What this task involves – Leave the pictures out and restate every line below exactly.

Dataset excerpts –
----
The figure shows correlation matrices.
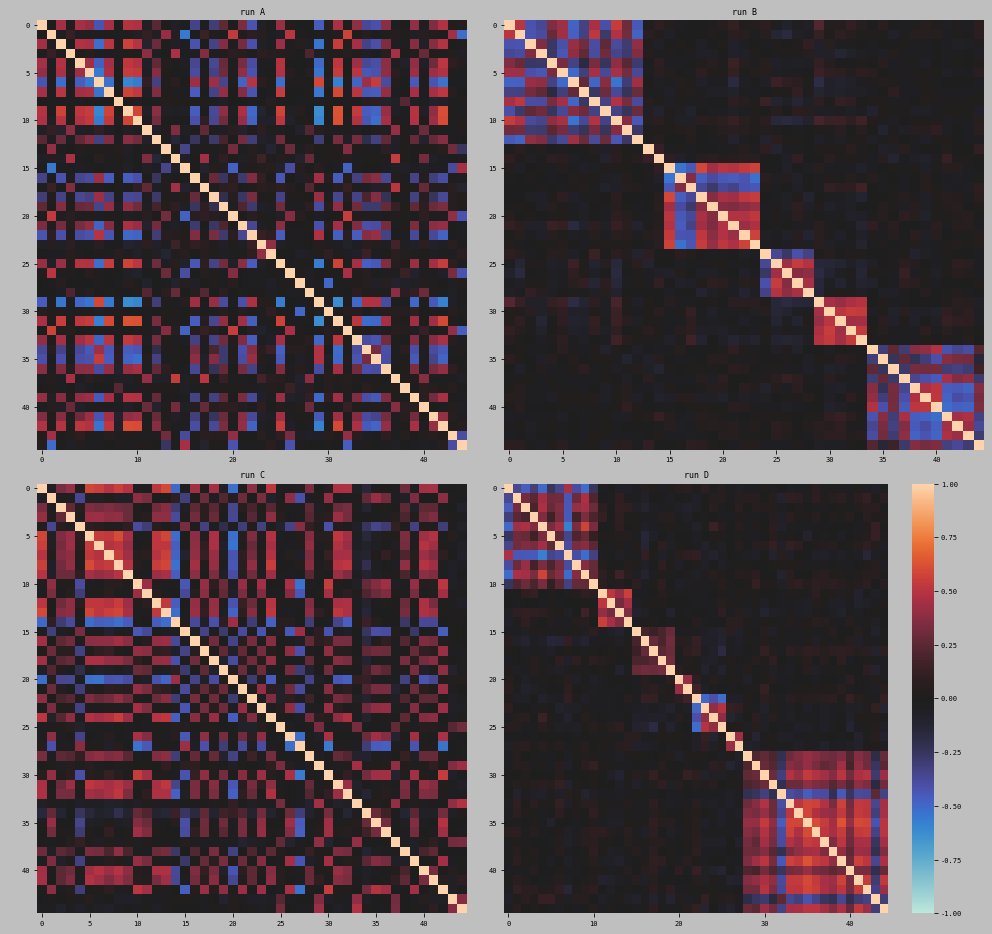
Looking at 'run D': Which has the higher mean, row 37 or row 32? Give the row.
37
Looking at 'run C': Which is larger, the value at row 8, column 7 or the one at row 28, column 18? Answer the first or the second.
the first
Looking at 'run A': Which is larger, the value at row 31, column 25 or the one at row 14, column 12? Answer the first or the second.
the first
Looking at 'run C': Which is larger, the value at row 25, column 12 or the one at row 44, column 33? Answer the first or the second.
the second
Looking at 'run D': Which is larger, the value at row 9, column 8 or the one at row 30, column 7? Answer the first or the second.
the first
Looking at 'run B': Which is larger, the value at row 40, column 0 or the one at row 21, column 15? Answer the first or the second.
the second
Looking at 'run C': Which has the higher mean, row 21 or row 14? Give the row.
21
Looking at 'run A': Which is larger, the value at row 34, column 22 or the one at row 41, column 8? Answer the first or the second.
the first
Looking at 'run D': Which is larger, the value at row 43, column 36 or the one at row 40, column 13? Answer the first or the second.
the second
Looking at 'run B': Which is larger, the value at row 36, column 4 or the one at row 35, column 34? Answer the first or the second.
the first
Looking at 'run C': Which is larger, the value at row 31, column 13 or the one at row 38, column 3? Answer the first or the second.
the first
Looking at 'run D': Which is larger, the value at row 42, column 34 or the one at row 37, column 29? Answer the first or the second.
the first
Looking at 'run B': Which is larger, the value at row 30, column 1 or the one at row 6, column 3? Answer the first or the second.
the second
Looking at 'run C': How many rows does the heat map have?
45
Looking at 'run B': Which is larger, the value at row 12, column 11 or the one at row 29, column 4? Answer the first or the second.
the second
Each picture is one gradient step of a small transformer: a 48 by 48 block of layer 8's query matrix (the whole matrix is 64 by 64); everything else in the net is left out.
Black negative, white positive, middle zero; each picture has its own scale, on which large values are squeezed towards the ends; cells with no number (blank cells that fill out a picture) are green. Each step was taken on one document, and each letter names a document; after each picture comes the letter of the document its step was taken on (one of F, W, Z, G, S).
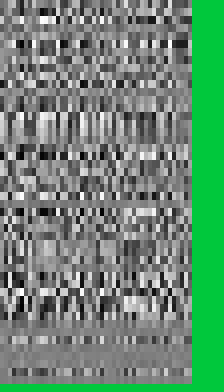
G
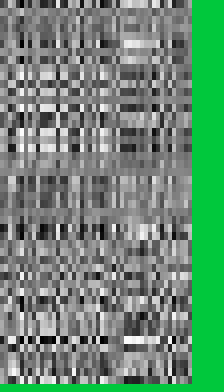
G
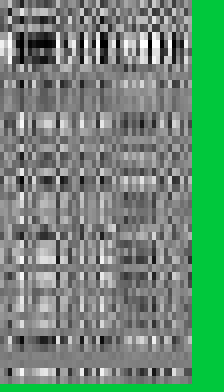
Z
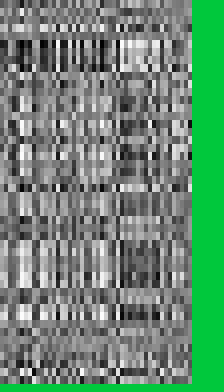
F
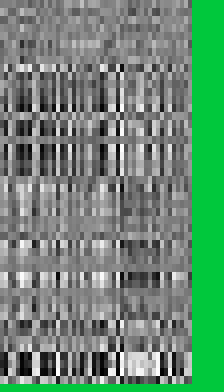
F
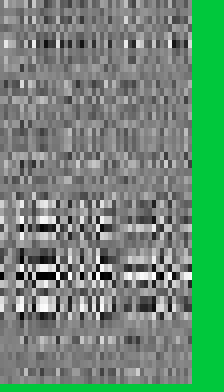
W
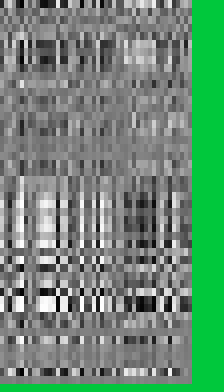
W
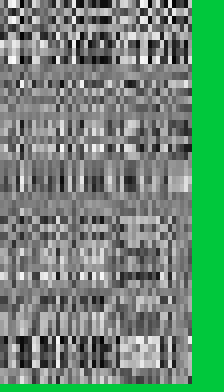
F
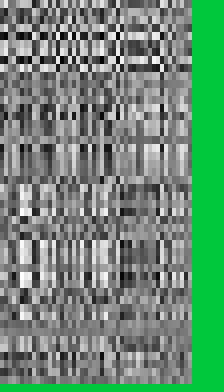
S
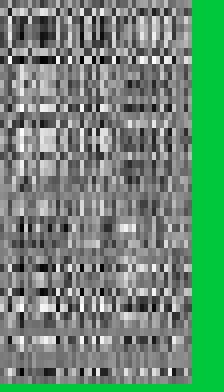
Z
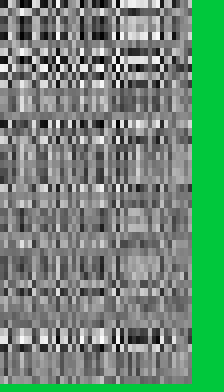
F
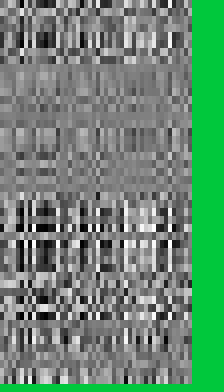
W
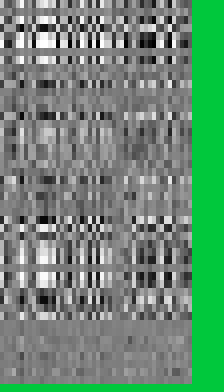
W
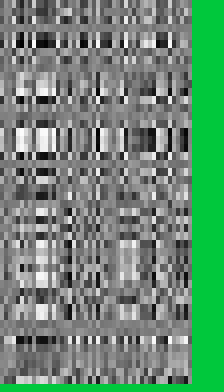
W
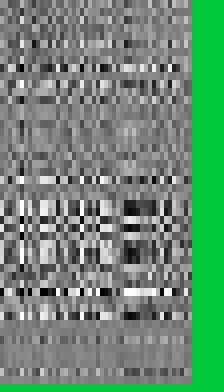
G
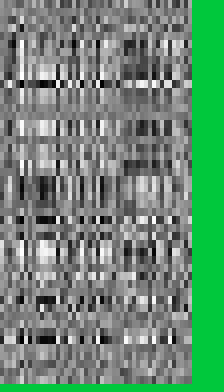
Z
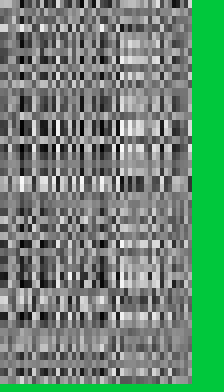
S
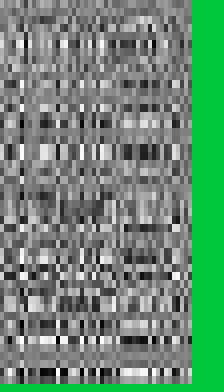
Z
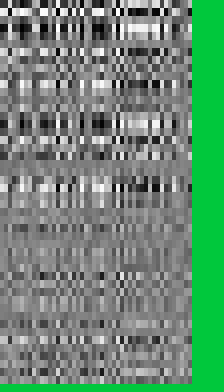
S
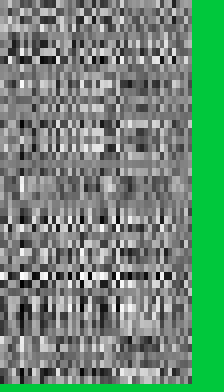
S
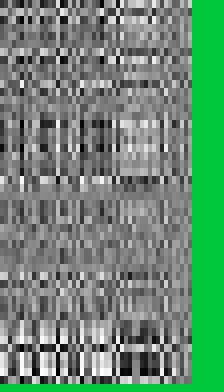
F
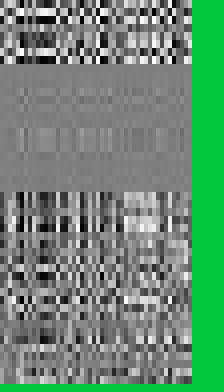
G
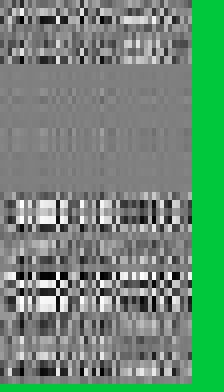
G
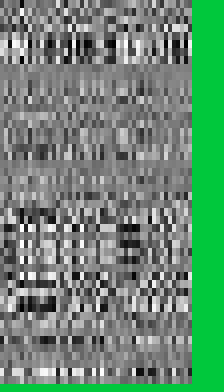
----
Result –
The figure shows correlation matrices.
Looking at 'run D': Which has the higher mean, row 37 or row 32? Give the row.
37
Looking at 'run C': Which is larger, the value at row 8, column 7 or the one at row 28, column 18? Answer the first or the second.
the first
Looking at 'run A': Which is larger, the value at row 31, column 25 or the one at row 14, column 12? Answer the first or the second.
the first
Looking at 'run C': Which is larger, the value at row 25, column 12 or the one at row 44, column 33? Answer the first or the second.
the second
Looking at 'run D': Which is larger, the value at row 9, column 8 or the one at row 30, column 7? Answer the first or the second.
the first
Looking at 'run B': Which is larger, the value at row 40, column 0 or the one at row 21, column 15? Answer the first or the second.
the second
Looking at 'run C': Which has the higher mean, row 21 or row 14? Give the row.
21
Looking at 'run A': Which is larger, the value at row 34, column 22 or the one at row 41, column 8? Answer the first or the second.
the first
Looking at 'run D': Which is larger, the value at row 43, column 36 or the one at row 40, column 13? Answer the first or the second.
the second
Looking at 'run B': Which is larger, the value at row 36, column 4 or the one at row 35, column 34? Answer the first or the second.
the first
Looking at 'run C': Which is larger, the value at row 31, column 13 or the one at row 38, column 3? Answer the first or the second.
the first
Looking at 'run D': Which is larger, the value at row 42, column 34 or the one at row 37, column 29? Answer the first or the second.
the first
Looking at 'run B': Which is larger, the value at row 30, column 1 or the one at row 6, column 3? Answer the first or the second.
the second
Looking at 'run C': How many rows does the heat map have?
45
Looking at 'run B': Which is larger, the value at row 12, column 11 or the one at row 29, column 4? Answer the first or the second.
the second
Each picture is one gradient step of a small transformer: a 48 by 48 block of layer 8's query matrix (the whole matrix is 64 by 64); everything else in the net is left out.
Black negative, white positive, middle zero; each picture has its own scale, on which large values are squeezed towards the ends; cells with no number (blank cells that fill out a picture) are green. Each step was taken on one document, and each letter names a document; after each picture comes the letter of the document its step was taken on (one of F, W, Z, G, S).
G
G
Z
F
F
W
W
F
S
Z
F
W
W
W
G
Z
S
Z
S
S
F
G
G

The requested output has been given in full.